[Task statement] Say how many of the lines below hold "each", writing the number and nothing more.
┌─ Dataset content
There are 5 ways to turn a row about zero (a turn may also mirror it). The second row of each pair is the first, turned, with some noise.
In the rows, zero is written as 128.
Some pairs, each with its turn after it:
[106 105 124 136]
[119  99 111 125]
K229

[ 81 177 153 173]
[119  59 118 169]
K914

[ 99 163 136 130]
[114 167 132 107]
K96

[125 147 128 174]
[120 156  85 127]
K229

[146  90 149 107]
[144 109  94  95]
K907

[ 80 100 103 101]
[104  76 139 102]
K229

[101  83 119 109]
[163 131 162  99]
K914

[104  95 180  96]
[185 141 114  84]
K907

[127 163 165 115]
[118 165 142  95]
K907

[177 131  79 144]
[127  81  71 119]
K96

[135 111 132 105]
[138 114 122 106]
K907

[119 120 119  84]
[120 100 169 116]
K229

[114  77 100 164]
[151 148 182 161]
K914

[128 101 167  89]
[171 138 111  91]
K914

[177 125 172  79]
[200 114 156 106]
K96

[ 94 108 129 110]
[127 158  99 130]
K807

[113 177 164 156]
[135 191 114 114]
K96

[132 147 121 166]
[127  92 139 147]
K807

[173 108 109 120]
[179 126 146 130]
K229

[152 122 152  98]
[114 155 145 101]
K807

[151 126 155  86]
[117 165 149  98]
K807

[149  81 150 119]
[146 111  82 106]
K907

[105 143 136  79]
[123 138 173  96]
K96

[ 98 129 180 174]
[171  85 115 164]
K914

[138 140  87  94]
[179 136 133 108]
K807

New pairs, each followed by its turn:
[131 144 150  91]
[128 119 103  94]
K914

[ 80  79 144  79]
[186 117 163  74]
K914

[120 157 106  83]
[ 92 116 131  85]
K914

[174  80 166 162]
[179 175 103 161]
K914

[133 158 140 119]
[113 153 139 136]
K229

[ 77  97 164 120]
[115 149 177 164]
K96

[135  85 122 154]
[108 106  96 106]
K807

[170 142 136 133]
└─
┌─ Dataset content
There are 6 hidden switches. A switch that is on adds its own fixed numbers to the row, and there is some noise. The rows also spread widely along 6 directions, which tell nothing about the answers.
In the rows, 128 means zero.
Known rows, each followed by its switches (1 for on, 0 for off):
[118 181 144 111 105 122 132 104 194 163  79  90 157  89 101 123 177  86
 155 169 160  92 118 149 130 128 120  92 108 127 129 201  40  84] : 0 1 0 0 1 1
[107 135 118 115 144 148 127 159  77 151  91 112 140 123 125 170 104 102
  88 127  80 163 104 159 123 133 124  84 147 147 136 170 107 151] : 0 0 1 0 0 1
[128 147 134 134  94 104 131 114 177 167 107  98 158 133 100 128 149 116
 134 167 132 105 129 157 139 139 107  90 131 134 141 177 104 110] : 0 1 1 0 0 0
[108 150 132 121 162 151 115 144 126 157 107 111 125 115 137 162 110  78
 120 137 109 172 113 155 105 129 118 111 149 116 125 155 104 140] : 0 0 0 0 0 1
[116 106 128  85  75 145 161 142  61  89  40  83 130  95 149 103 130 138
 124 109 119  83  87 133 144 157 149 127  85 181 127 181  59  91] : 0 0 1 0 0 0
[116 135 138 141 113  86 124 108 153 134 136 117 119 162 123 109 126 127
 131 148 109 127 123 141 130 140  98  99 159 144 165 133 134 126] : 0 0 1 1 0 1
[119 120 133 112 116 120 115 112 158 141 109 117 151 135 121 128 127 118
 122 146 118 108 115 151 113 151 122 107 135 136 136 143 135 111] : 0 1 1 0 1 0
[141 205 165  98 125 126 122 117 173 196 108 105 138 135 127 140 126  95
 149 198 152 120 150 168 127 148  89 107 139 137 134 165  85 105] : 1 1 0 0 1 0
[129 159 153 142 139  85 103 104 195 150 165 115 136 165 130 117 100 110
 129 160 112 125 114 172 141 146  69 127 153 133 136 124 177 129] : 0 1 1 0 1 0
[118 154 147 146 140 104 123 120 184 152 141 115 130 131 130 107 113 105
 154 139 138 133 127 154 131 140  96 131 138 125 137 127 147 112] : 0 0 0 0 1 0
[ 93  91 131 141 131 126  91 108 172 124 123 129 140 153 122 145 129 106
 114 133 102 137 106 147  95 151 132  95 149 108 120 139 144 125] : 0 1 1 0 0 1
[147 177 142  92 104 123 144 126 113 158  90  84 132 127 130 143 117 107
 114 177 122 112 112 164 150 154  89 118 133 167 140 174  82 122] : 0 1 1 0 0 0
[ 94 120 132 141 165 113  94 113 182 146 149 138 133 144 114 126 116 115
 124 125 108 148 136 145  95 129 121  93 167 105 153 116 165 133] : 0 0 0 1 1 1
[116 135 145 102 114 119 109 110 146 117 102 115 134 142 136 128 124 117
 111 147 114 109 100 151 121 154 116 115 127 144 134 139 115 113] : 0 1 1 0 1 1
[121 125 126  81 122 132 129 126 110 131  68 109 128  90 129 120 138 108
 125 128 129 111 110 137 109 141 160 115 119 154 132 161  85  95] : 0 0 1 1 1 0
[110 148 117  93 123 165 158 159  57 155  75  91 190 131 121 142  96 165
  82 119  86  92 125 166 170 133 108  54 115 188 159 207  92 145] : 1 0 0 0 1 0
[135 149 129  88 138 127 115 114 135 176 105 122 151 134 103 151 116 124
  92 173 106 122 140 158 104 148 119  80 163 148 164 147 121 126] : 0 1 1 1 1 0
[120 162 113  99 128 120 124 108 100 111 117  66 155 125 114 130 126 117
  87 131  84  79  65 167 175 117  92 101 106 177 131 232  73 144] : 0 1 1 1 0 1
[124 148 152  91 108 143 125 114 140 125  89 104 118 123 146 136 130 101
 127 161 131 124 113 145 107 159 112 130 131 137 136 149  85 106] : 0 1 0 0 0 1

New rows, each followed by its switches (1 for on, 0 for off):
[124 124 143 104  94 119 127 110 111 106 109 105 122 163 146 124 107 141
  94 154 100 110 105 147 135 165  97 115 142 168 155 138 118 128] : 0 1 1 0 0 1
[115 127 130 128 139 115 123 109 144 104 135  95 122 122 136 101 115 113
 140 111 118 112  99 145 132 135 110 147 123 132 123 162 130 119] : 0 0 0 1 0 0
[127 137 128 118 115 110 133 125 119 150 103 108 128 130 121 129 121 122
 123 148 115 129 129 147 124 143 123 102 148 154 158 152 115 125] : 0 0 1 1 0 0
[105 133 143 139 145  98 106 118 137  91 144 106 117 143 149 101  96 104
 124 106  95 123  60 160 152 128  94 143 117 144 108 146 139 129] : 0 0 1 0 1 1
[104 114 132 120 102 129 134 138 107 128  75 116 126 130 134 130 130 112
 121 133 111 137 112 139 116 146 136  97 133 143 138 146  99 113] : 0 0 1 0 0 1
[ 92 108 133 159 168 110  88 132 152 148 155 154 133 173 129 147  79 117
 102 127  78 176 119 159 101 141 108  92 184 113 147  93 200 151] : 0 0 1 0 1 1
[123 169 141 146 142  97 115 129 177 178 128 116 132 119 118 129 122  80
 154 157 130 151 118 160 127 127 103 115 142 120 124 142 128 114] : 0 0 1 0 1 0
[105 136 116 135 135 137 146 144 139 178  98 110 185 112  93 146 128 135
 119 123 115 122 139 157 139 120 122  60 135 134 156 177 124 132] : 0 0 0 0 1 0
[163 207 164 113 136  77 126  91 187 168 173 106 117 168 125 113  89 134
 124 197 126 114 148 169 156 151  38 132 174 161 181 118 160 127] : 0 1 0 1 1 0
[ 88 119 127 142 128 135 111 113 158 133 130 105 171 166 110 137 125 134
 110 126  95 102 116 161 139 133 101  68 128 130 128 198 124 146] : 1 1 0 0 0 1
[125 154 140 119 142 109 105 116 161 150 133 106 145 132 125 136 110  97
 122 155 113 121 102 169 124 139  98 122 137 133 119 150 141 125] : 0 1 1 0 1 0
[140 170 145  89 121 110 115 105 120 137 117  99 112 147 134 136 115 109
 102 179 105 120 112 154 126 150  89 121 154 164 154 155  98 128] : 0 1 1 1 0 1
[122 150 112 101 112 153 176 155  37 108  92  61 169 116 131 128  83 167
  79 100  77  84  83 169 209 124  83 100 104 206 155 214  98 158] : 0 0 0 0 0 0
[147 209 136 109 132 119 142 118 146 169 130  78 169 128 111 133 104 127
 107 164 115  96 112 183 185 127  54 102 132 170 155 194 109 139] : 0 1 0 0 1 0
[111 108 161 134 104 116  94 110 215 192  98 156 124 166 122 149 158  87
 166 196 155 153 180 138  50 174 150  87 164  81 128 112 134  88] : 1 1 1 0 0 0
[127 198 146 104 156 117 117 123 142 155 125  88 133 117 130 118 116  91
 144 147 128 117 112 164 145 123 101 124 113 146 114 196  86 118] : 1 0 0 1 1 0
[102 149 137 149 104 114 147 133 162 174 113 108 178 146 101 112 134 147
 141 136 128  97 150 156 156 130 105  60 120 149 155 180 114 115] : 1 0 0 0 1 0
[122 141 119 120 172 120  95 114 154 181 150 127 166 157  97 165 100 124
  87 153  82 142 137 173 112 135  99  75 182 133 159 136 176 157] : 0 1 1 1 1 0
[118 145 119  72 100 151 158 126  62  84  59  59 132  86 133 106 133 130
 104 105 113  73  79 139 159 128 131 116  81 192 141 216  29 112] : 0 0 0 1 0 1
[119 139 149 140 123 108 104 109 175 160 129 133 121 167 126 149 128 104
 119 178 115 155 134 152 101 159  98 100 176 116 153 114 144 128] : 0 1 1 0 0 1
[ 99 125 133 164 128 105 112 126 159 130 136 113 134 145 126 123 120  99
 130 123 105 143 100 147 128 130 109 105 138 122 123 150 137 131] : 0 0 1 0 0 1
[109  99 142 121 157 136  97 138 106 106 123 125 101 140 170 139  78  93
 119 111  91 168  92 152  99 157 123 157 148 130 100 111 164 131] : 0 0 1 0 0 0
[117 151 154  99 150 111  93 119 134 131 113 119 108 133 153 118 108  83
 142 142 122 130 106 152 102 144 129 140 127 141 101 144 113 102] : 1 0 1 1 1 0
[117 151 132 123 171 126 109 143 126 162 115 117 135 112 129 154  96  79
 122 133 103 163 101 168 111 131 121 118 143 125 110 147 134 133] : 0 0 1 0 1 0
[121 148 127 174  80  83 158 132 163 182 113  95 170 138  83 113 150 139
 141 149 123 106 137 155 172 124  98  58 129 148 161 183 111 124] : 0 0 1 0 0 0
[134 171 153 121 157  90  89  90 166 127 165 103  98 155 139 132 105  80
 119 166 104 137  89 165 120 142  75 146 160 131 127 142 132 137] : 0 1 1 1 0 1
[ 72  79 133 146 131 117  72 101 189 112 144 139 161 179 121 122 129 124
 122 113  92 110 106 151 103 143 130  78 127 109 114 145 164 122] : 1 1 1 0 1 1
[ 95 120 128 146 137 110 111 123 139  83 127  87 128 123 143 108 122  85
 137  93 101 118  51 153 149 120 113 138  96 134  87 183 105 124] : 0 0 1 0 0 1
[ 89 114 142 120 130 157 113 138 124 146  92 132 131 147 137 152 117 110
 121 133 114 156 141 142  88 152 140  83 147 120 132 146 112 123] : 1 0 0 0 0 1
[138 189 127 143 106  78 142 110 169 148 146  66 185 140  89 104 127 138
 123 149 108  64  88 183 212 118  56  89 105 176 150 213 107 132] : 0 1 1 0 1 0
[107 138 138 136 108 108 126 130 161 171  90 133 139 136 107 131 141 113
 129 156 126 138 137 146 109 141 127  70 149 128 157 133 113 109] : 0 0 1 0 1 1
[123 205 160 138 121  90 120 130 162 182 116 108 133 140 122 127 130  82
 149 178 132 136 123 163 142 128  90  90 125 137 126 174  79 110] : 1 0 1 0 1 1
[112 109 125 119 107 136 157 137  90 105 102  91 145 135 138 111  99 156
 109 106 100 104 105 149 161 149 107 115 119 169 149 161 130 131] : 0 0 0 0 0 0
└─
[Problem solution] 5